Data provided =
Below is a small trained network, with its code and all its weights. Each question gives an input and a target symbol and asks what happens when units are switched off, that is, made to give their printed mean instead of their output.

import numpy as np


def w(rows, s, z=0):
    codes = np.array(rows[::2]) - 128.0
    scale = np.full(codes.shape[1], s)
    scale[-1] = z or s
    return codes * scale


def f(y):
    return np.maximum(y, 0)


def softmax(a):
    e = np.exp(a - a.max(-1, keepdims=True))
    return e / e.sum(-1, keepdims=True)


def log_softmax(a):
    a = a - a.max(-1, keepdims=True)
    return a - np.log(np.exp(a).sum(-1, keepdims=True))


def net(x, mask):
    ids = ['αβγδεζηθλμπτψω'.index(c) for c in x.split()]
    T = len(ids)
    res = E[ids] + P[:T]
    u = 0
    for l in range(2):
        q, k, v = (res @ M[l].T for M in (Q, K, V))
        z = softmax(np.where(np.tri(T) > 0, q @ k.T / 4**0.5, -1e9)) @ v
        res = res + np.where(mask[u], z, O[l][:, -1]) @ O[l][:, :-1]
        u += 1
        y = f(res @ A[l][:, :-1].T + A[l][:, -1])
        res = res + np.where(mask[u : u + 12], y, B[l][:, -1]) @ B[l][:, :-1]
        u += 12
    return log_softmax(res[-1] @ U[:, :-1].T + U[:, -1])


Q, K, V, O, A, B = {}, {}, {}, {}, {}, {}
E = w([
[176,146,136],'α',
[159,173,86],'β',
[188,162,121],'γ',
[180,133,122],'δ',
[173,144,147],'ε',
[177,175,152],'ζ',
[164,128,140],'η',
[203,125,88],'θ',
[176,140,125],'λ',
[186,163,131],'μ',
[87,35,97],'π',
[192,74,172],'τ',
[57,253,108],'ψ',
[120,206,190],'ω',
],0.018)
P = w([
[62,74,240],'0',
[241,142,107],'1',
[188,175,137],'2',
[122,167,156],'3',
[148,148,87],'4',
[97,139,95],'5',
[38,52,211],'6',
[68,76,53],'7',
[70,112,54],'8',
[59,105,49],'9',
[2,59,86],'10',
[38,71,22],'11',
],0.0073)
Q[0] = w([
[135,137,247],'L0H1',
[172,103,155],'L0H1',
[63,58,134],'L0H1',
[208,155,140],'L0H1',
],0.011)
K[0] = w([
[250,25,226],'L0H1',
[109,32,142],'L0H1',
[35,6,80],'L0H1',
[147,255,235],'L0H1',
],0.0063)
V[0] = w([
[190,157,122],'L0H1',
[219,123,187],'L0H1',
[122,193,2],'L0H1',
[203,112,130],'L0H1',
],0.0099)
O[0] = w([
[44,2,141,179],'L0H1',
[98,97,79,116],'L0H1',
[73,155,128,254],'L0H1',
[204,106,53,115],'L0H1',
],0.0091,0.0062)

* * *

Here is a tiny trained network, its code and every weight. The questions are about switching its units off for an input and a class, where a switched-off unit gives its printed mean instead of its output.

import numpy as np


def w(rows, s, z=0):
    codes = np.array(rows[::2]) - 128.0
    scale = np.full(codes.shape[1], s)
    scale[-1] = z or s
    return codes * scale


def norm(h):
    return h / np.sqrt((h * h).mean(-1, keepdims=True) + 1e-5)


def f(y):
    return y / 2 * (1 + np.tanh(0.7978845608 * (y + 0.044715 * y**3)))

Problem statement =
The total, and nothing more: how many lines in the entries contain "output"?

Response for this exercise =
2